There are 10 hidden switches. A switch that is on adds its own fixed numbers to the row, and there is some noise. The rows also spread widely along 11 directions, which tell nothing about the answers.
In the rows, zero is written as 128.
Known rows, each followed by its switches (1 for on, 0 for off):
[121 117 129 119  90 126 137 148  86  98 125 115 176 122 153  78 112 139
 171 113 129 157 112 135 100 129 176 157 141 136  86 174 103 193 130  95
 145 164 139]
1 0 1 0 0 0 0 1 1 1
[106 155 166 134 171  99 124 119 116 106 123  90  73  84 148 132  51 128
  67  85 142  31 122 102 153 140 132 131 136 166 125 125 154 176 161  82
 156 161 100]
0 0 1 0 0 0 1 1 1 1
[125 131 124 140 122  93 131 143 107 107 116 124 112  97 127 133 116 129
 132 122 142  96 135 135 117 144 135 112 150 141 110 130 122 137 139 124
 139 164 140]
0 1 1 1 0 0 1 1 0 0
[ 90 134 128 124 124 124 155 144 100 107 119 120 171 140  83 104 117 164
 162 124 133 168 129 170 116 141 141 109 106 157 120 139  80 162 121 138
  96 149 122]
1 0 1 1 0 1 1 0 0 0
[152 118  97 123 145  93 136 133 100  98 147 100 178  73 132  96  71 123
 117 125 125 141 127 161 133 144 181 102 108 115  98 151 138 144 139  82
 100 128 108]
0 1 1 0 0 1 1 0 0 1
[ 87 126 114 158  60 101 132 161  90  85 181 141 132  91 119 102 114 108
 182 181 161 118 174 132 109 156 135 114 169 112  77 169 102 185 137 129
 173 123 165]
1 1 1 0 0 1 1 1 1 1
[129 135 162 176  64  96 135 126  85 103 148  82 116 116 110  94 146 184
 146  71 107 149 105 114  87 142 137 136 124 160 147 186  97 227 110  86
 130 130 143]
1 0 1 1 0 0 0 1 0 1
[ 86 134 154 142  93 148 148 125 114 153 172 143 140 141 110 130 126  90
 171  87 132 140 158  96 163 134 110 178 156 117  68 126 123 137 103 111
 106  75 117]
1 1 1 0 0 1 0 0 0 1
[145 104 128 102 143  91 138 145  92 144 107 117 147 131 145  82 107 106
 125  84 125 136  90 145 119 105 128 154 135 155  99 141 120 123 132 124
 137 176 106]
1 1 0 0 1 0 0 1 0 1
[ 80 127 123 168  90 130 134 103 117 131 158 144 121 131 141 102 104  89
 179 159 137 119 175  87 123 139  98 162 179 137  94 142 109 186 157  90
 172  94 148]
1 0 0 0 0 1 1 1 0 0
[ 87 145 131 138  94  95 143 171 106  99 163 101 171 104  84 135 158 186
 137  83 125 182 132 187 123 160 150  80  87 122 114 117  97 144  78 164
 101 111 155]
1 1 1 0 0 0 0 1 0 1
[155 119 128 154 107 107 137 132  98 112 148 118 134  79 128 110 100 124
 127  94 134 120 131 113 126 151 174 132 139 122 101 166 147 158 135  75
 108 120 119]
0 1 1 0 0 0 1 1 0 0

◆ ◆ ◆ ◆

In the listing above, find the lines holding the word "switches" and copy them.

There are 10 hidden switches. A switch that is on adds its own fixed numbers to the row, and there is some noise. The rows also spread widely along 11 directions, which tell nothing about the answers.
Known rows, each followed by its switches (1 for on, 0 for off):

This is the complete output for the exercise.